___ EXTRACTED DATA

The rows of T fall into several groups, and each row is roughly a mix of its group's hidden directions.
T (144 x 10):
33 451 306 -110 311 44 58 160 -265 74

-414 61 -16 323 161 1 121 -121 -407 -116

47 -383 350 -132 284 60 -11 15 368 -64

156 -197 6 -278 200 108 110 -317 -369 -269

388 -420 -291 -137 82 -101 149 -9 19 209

216 57 338 -49 66 256 -247 -361 -293 12

-141 442 310 -123 156 -131 -281 192 170 -14

33 -555 -184 38 -30 -6 222 -9 339 -60

211 129 -158 -192 403 20 185 -424 -113 32

-3 416 -284 92 -342 -35 74 276 97 -204

192 136 -98 -211 47 -31 50 446 370 250

46 -211 313 272 10 -21 -514 65 125 -104

-32 -308 97 166 -291 257 172 -129 401 154

-532 83 166 336 143 -88 24 190 117 -67

245 225 -28 -337 -44 -78 163 -323 371 107

75 152 -490 112 -108 -21 -304 -67 209 281

-453 170 -112 -54 7 308 180 332 84 -140

52 58 493 -30 -77 340 -153 -275 31 -206

-167 223 -88 58 76 -350 -346 -304 112 268

-324 -40 -47 -393 183 13 -216 231 -19 -341

-484 6 165 231 122 170 235 -23 -209 -234

-424 -232 -146 234 140 -113 -66 393 -1 -109

89 352 -397 35 151 -324 -276 49 99 82

-116 240 62 -385 257 153 -238 -78 361 87

-201 108 -130 244 -319 -65 -448 49 -228 -156

-266 546 165 43 -121 -223 110 -131 139 -49

-241 296 -51 191 -226 -328 24 254 320 -50

-320 353 262 231 -98 -4 54 81 -212 316

-336 -258 122 12 -352 -343 109 -111 -227 -42

-44 -210 -236 29 61 -530 -9 158 317 30

322 -90 199 -36 -184 21 395 -403 44 80

140 258 -184 -269 -121 -163 -302 207 -288 251

409 -233 294 206 37 -350 -85 -95 -149 -18

286 20 132 23 -135 -51 -345 -282 435 -70

-124 481 206 135 167 29 -24 168 -229 310

-345 -182 -203 233 -287 -311 162 -88 -203 107

-338 334 32 429 -89 208 99 37 198 -29

98 -302 240 251 87 -196 220 -159 -389 -145

-123 -362 -6 -4 -146 -264 -11 -335 -354 -195

17 -460 -255 232 175 -186 -125 179 212 156

234 131 -15 329 115 -234 30 -497 -60 117

226 114 -56 78 -277 -451 -157 -189 264 -171

-344 163 -250 -210 -67 -323 232 207 70 -229

-13 238 172 10 -445 461 -52 -10 -107 42

-147 70 -195 164 -30 -555 -90 -78 -306 -64

375 -89 60 52 -54 438 96 -378 -100 39

-92 515 -56 110 -80 -24 -363 -169 80 224

-136 -120 201 209 -117 275 62 503 59 -217

34 -199 215 -289 46 -362 -108 -95 -424 -96

348 534 192 -125 43 106 31 -198 -5 -38

-86 248 9 111 -273 -161 -35 192 529 -117

-36 67 -290 -127 -399 225 204 -305 135 212

123 205 73 474 -214 -312 -212 -162 -64 85

161 493 -326 -50 155 109 -89 -101 172 228

-48 -99 -240 305 87 139 -72 -353 10 -440

-154 -32 50 -171 47 455 199 -328 130 288

35 192 -61 424 36 -63 -48 -391 87 352

132 385 -247 -283 355 71 32 186 157 126

-206 -472 41 183 -172 100 66 275 290 -99

-171 -342 51 -215 -70 -344 -129 -316 259 110

67 -9 520 -334 -289 -76 -89 77 139 66

225 -132 195 -150 -164 -234 -354 -22 223 -357

223 -78 -193 -46 81 -315 300 -434 -35 180

-244 117 -53 145 -316 -478 20 92 -129 249

-73 -21 -149 114 -244 -570 -145 -127 -38 -223

-79 -428 -140 48 231 193 455 7 33 -56

-61 128 -266 18 20 506 183 -291 213 53

340 -133 221 315 12 -220 344 -192 -61 158

240 177 -180 -453 -162 93 -121 74 54 -360

-84 -186 511 -346 -35 -130 -16 -11 -200 -179

-256 45 373 129 330 -66 -76 111 232 324

263 168 -143 -456 -220 -116 149 -2 -302 -109

51 -230 181 107 -289 182 -482 137 -205 -64

151 -149 -7 164 87 -130 -11 307 168 -542

265 251 142 -155 48 -201 -216 73 -262 415

-43 526 -23 -213 28 -97 -334 -163 113 166

-52 369 -184 178 -115 -157 274 123 370 209

-512 -167 -26 231 -63 -45 277 -22 -79 -283

-101 -153 529 -60 -131 234 197 260 -86 -103

-136 38 397 258 -89 135 126 -237 -54 410

213 -207 184 252 -95 -265 -490 66 25 -56

415 -20 -125 68 -254 -37 -408 -228 182 -56

46 -270 345 138 -161 -23 202 -311 -368 33

-194 -295 -24 288 275 -134 406 25 155 148

270 -41 -425 38 -248 76 -50 -245 320 -157

168 199 25 -99 -314 -420 -344 38 -30 -199

-201 -290 123 -110 356 162 -384 71 -234 -31

-127 -249 -103 529 123 -262 15 28 200 143

-89 439 41 37 249 -231 -197 -196 -145 310

-120 -509 -302 -25 186 -126 161 204 -170 -34

-276 22 270 -53 157 -194 -115 435 -302 72

24 418 -188 -342 87 239 -62 5 31 -341

10 248 -282 -374 217 -67 -79 92 -407 37

-21 244 534 214 -89 -176 -192 -193 67 -69

186 -235 -122 -420 -142 -70 103 -386 218 1

-237 139 -380 -58 71 -13 -307 144 373 178

-221 -40 186 36 -340 176 175 116 476 -93

37 -164 -13 71 104 198 -10 -329 -523 220

-387 139 330 -40 313 144 -58 130 244 187

-211 -99 353 -92 -404 96 146 78 353 -45

36 266 -376 -392 273 -52 -51 -247 23 -73

76 -109 290 178 247 -467 131 255 47 -128

211 -134 23 -141 -512 160 -318 -177 -85 -62

-350 184 148 313 -267 21 -360 -5 51 183

326 -234 318 272 -142 81 -245 -155 -165 -198

-208 -8 -429 170 -74 124 -42 -121 433 -179

-109 552 125 -151 -100 70 -304 -113 181 78

317 71 79 -380 -208 58 -317 -291 94 -130

-247 22 146 234 -90 -39 -19 -305 -509 118

218 -167 -27 58 -27 -16 29 271 232 -552

-159 239 -381 -360 34 -263 -8 96 162 -224

-297 -576 41 -4 -35 -118 85 178 -186 -53

155 -137 109 368 2 -391 282 -59 85 284

78 325 96 -391 -10 -273 -278 -263 -96 -95

-239 264 200 56 -237 -504 -54 173 4 15

217 360 -96 -81 -256 161 -113 -360 -292 44

-289 -115 -184 -160 -71 -172 -506 246 65 -33

125 -479 228 39 -284 -219 -234 -5 -170 -46

29 -243 -73 51 -135 270 254 -175 -10 -509

-233 -311 -75 79 -4 -241 54 -255 -377 -288

-73 97 96 -353 174 -139 -354 249 119 -337

-406 -183 138 25 92 488 -71 92 17 188

-88 -214 -75 -345 -63 201 -320 -44 -298 -312

182 254 219 168 -189 -281 108 333 229 -224

168 -260 -374 166 -178 -408 71 -29 101 -188

-53 -323 335 67 -220 148 402 68 -123 -195

30 101 -318 185 246 -351 -175 -124 -319 -189

-118 -3 -473 -235 -113 50 -406 -86 -171 -56

285 -258 323 -61 89 139 -288 -178 -311 -136

164 -226 -175 345 -168 -307 92 24 -385 -76

-60 -273 162 157 -49 501 -109 -121 -273 170

184 210 81 -340 -247 141 -353 17 84 -318

54 11 269 276 225 -209 456 50 177 160

-12 -323 41 -19 -7 -128 4 335 -200 -488

-177 175 -410 281 -209 203 82 -220 142 -210

121 204 452 302 -23 58 97 -372 1 99

-121 390 152 -70 1 -64 348 -314 307 19

-231 -240 47 116 59 -43 50 -322 -492 -182

-301 -378 110 377 -263 23 -76 158 -126 -94

-336 172 282 -10 -94 -441 14 186 -44 -226

-68 -322 -68 104 -163 362 114 -236 274 -297

27 -55 -181 56 109 -353 538 -190 16 109

-159 236 311 148 -441 73 -15 -23 153 300

-226 -51 -142 -355 -112 110 -25 18 -486 226

In each list below, three rows fit none of the groups, and each other row fits one group, some only roughly. Which are they? Name them in the order they come.
- k_965: 83 378 -21 -86 -169 -46 188 -34 -521 132
- k_538: 68 -401 315 -10 221 -153 -250 337 -11 -4
- k_846: 21 513 37 181 -17 -46 -44 143 -78 430
- k_298: 589 -109 166 -295 135 30 -107 61 -78 -8
- k_371: 362 -218 -211 117 -119 -123 38 -211 153 -422
- k_131: -143 509 -25 -29 262 -278 256 87 109 30
- k_862: -89 -103 218 -314 9 -480 78 322 -6 -91
- k_969: 49 -47 65 -143 2 68 78 -270 569 -277
- k_757: -155 -109 -178 154 -498 -266 79 30 305 59
- k_90: 222 136 287 103 15 -14 -34 -479 316 147
- k_273: -106 349 -151 11 -87 -359 54 252 -347 183
- k_46: -37 159 -389 150 -433 -112 -24 9 264 206
- k_716: 81 250 13 -309 303 -1 -390 -205 -120 220
- k_754: 73 -365 -213 238 178 -81 81 206 -138 409
 -> k_298; k_131; k_716
- k_838: 229 -148 -356 176 135 -212 113 -423 109 119
- k_109: -50 94 -124 129 -152 250 -410 -139 38 442
- k_780: 15 200 -123 216 -67 -430 32 375 -278 53
- k_493: -60 240 19 -123 -80 1 -537 -4 371 58
- k_836: -97 -463 -347 21 275 59 -80 -176 -10 227
- k_472: 157 -411 104 176 149 -144 -334 -145 -243 -209
- k_816: 74 18 49 586 -54 36 -6 85 -153 357
- k_700: -164 -357 73 -286 171 -89 207 65 -97 -422
- k_974: -117 212 -404 -204 342 230 -167 -161 -148 66
- k_721: -166 12 -210 -25 379 -206 -9 105 -408 278
 -> k_780; k_836; k_472
- k_860: 259 280 365 -187 -151 -93 -327 46 191 151
- k_930: 122 221 -188 -206 239 -238 329 -145 -231 275
- k_956: -407 9 -221 243 218 -71 -187 290 180 189
- k_368: 308 13 -486 -24 164 69 -6 209 294 141
- k_136: 31 -178 97 34 271 -16 -482 79 -394 -60
- k_345: 13 315 141 -82 84 266 45 276 61 477
- k_948: -20 -320 -101 21 393 217 11 78 337 -279
- k_972: -437 249 -173 -6 -82 359 -63 -291 48 -66
- k_488: -11 -122 -328 -279 133 -152 192 -148 -249 -390
- k_487: 395 -228 -212 -109 28 -64 287 -382 65 -106
- k_736: -356 3 202 -144 73 -141 15 464 112 -268
 -> k_930; k_948; k_972
- k_322: 138 173 -136 207 -190 -472 -77 336 153 -43
- k_317: -148 -162 154 -89 1 -196 343 262 -289 -354
- k_219: 110 -346 -116 -199 303 216 192 83 -261 279
- k_749: -84 271 -18 192 237 515 131 102 205 69
- k_291: -225 136 -19 145 74 -432 -89 129 -38 -453
- k_4: -146 266 12 -458 376 -56 32 33 224 -121
- k_287: 270 240 211 -182 184 -281 -380 64 169 -119
- k_810: -93 156 34 -122 -425 -214 -328 99 -290 -189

______

- _ABOUT THIS TASK_
Please copy exactly the lines from the first line of the records above through the line containing "-336 -258 122 12 -352 -343 109 -111 -227 -42", including both, and nothing more.

- _OUTPUT FOR THIS EXERCISE_
The rows of T fall into several groups, and each row is roughly a mix of its group's hidden directions.
T (144 x 10):
33 451 306 -110 311 44 58 160 -265 74

-414 61 -16 323 161 1 121 -121 -407 -116

47 -383 350 -132 284 60 -11 15 368 -64

156 -197 6 -278 200 108 110 -317 -369 -269

388 -420 -291 -137 82 -101 149 -9 19 209

216 57 338 -49 66 256 -247 -361 -293 12

-141 442 310 -123 156 -131 -281 192 170 -14

33 -555 -184 38 -30 -6 222 -9 339 -60

211 129 -158 -192 403 20 185 -424 -113 32

-3 416 -284 92 -342 -35 74 276 97 -204

192 136 -98 -211 47 -31 50 446 370 250

46 -211 313 272 10 -21 -514 65 125 -104

-32 -308 97 166 -291 257 172 -129 401 154

-532 83 166 336 143 -88 24 190 117 -67

245 225 -28 -337 -44 -78 163 -323 371 107

75 152 -490 112 -108 -21 -304 -67 209 281

-453 170 -112 -54 7 308 180 332 84 -140

52 58 493 -30 -77 340 -153 -275 31 -206

-167 223 -88 58 76 -350 -346 -304 112 268

-324 -40 -47 -393 183 13 -216 231 -19 -341

-484 6 165 231 122 170 235 -23 -209 -234

-424 -232 -146 234 140 -113 -66 393 -1 -109

89 352 -397 35 151 -324 -276 49 99 82

-116 240 62 -385 257 153 -238 -78 361 87

-201 108 -130 244 -319 -65 -448 49 -228 -156

-266 546 165 43 -121 -223 110 -131 139 -49

-241 296 -51 191 -226 -328 24 254 320 -50

-320 353 262 231 -98 -4 54 81 -212 316

-336 -258 122 12 -352 -343 109 -111 -227 -42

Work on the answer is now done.